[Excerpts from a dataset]
Each point is reached from the start by the listed moves, each made once or not at all, plus a little noise. Say if it took an odd or an even number of moves. Then give how often each move was made.
In the rows, zero is written as 128.

Moves:
(1): [ 89 172]
(2): [ 91 115]
Start: [128 129]
Points:
[ 52 159] => even (1, 1)
[131 127] => even (0, 0)
[ 91 120] => odd (0, 1)

Moves:
(1): [167 114 155  91 143 133]
(2): [146 159  96  66 139 162]
(3): [ 92 161 127  81 167 115]
(4): [101  95 137 108 142 154]
(5): [122 105 110 115 125 118]
(6): [110 132 125 111  57 126]
Start: [122 114 130 160 140 137]
Points:
[102  95 102 128  54 118] => even (0, 0, 0, 0, 1, 1)
[110 112 103  69 159 207] => even (0, 1, 0, 1, 0, 0)
[132  44 144  84 164 158] => odd (1, 0, 0, 1, 1, 0)
[172 133 125  48  97 173] => odd (1, 1, 0, 0, 0, 1)

Moves:
(1): [116 146  85  96 124 107 123 131  81 142]
(2): [102 129 122 102 121 119 142 154 150  84]
(3): [107 153 104 120 142 134 140 115 151 180]
(4): [ 71 151  92 152 148 119 115 109 135 155]
(5): [122 126 138 116 116 128 129  98 105 132]
(6): [123 139 170 117 116  97 139 160 107 117]
(7): [139 161 153 132  98 140 127 139 132 137]
(8): [157 137 146 128 149 136 142 122 120 113]
(9): [104 103 100 125 168 154  90 127 121 134]
Start: [118 110 117 151 135 143 166 144 119 139]
Points:
[ 61 163  89 156 177 148 179  74 117 206] => even (0, 0, 1, 1, 1, 0, 0, 1, 0)
[104 163 151 129 165 169 172 164 110 187] => odd (0, 0, 1, 0, 0, 1, 1, 1, 1)
[ 43 164  79 131 141  85 160 162  59 170] => odd (1, 0, 0, 1, 0, 1, 0, 0, 0)
[110 131 180 101 125 110 207 163  88  75] => even (0, 1, 0, 0, 1, 1, 0, 1, 0)
[ 50 182  42 120 175 130 176  79  73 223] => odd (1, 0, 1, 1, 1, 0, 0, 1, 0)
[139 128 180 138 145 119 192 170  89 114] => even (0, 0, 0, 0, 0, 1, 0, 1, 0)
[ 34 184  57 122 110 113 160 165 105 143] => even (1, 1, 0, 1, 0, 0, 1, 0, 0)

● What you will do: Wherever the string "even" occurs in the data, copy the line that holds it.

● Task output:
Each point is reached from the start by the listed moves, each made once or not at all, plus a little noise. Say if it took an odd or an even number of moves. Then give how often each move was made.
[ 52 159] => even (1, 1)
[131 127] => even (0, 0)
[102  95 102 128  54 118] => even (0, 0, 0, 0, 1, 1)
[110 112 103  69 159 207] => even (0, 1, 0, 1, 0, 0)
[ 61 163  89 156 177 148 179  74 117 206] => even (0, 0, 1, 1, 1, 0, 0, 1, 0)
[110 131 180 101 125 110 207 163  88  75] => even (0, 1, 0, 0, 1, 1, 0, 1, 0)
[139 128 180 138 145 119 192 170  89 114] => even (0, 0, 0, 0, 0, 1, 0, 1, 0)
[ 34 184  57 122 110 113 160 165 105 143] => even (1, 1, 0, 1, 0, 0, 1, 0, 0)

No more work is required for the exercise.